» **Records from a data source**:
###

Here are a small network's activations along a few directions, averaged over the inputs that share one value of a field.
Values that are neighbours, or in one group, have similar rows; names and order tell nothing.
Random noise pushes rows far along 3 fixed directions. That doesn't count. These rows show it; they differ only by the noise:
[ 106 -329 -169   10   92   74 -166  147  266  341 -171  -33  246  268
 -126   35  104   61 -315]
[ -65 -248 -364   26 -208   13   29   56  -14  295  358  -50  190   26
 -178  176   80 -151   11]
[ -12    5  -34   -1  339  -79  104   30  230  -79  -99   41  -46 -356
  -63  106  -97   44  188]
[ -28  -92 -128  -20  268  296  134   91   90  506  129  478  165  -62
 -177  150 -182  233  284]
[ -78    4 -123  -12  258  145  207   35   65  255  187  350   46 -296
 -144  178 -190  125  399]


Field Badob:
t10: [  45 -112 -196   45 -436  -57    6  -45 -343 -102  143    3  163 -103
   55  157   75 -135   96]
t19: [ -15 -114 -105   13  -85  -26 -247  -18  113   97   91 -423  -81  333
    2 -101  198  -66 -332]
t8: [ 140 -104 -145    1 -112  267  126  298  -92  576  289  444  256  106
 -207  145 -173   68  187]
t6: [-209    8  -44 -168  120   28  213 -237 -116 -347  -26   13 -303 -395
   42   26 -127   84  306]
t17: [  11  -39   15    2  168 -229   -3   16  247 -173 -202 -188   24  -59
  -32  -62   61 -110 -111]
t7: [ -92   51   62    3   53   65  -24  -51   90  154  104 -148  -45   88
  -73 -111   14  -81  -67]
t22: [ -50  -66   53  -15  177 -153 -161   -2  314  -59 -163 -401 -148  129
   45 -187   79  -34 -275]
t27: [ 157  204  261   56  138  100 -141   85  -33  -13 -145   91   45  305
   92 -108  -11  270 -148]
t1: [ -69 -144    4  -97  -71  -46  -38 -175  -19 -311 -288 -253 -115 -102
   84  -69  100  -95 -180]
t5: [  85  -87    5   65 -348  197 -214    6 -337  242  103   16  242  463
   -3  -80  166  103 -347]
t26: [-158 -175 -190  -47 -381  261  -23 -120 -311  278  240  135  179  361
  -11  -27   77  -32  -77]
t14: [ 147  -19   33    9  -94  163   87   34 -199  237   12  526  236  138
   -3   32   -7  175   89]
t23: [-61 166  73  40 -25 100 -27 -36 -87 155 247 -61 -50  87 -67 -62 -78 -62
 -10]
t21: [ 136 -189  -71  -23  137   62   70  238  164  321  -31  243  143   79
 -132  104  -61  138   22]
t13: [ -89  -21 -177  -70  146   88  262   74   41  255  295  333   26 -209
 -158  137 -194   91  446]
t2: [-136  235  174  -77  430  224  149 -217 -113 -137 -123  380 -225 -206
  119  -67 -217  502  386]
t20: [  10 -230 -341   97 -748   27   -6  193 -311  448  649 -111  323  219
 -239  204  172 -439 -100]
t18: [  32    3  121   58 -176   36 -165   13   61   73 -145   -5   38  267
  190  -31   80 -116 -182]
t9: [  59  147   88  -25   69 -113  183  -72 -178 -383 -114  211   -5 -393
   84   45  -82   27  260]
t12: [ 177   23  179    7   43 -235 -148  165  307 -209 -398 -239  -28  148
   12 -104  108 -212 -332]
t15: [ 123  236  173  146  -64  -58  -89   72  -71 -104  -10  -36  -31   21
   54   -8  -62  -39  -68]
t16: [-291  275 -323   49 -579 -338  177 -222 -381 -382  975 -517 -379 -340
  -20  125   77 -539  396]
t25: [ -66   80  203   -9  187   29  -52 -202  -48 -217 -311    6 -118   -7
  172 -140    4  258   -5]
t11: [ 113  238  252   22  -87 -244  -53   13  -64 -499 -189 -224 -209 -140
  140  -71   45 -119  -60]
t4: [ -33    7  236  -70  423 -265  -61 -235  192 -617 -561 -340 -353 -253
  166 -189  109  257 -154]
t24: [ -56 -126 -220   42 -338  -73  -67   92  -29   99  186 -205  168  167
  -58   14   82 -310 -219]
t3: [  25  217  323  -71  235  349   75   34   98  350 -206  640   37  189
  182  -42 -244  229  192]
The values of Badob form 6 separate groups.
List the group mates of t16, in the order listed. -> t19, t7, t22, t23
List the group mates of t6, in the order listed. -> t1, t26, t2, t25, t4
List the group mates of t3, in the order listed. -> t18
List the group mates of t17, in the order listed. -> t8, t21, t13, t20, t12, t24
List the group mates of t10, in the order listed. -> t14, t9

###

» **ABOUT THIS EXERCISE**:
Copy out each line of the entries where the word "Badob" is found.

» **TASK SOLUTION**:
Field Badob:
The values of Badob form 6 separate groups.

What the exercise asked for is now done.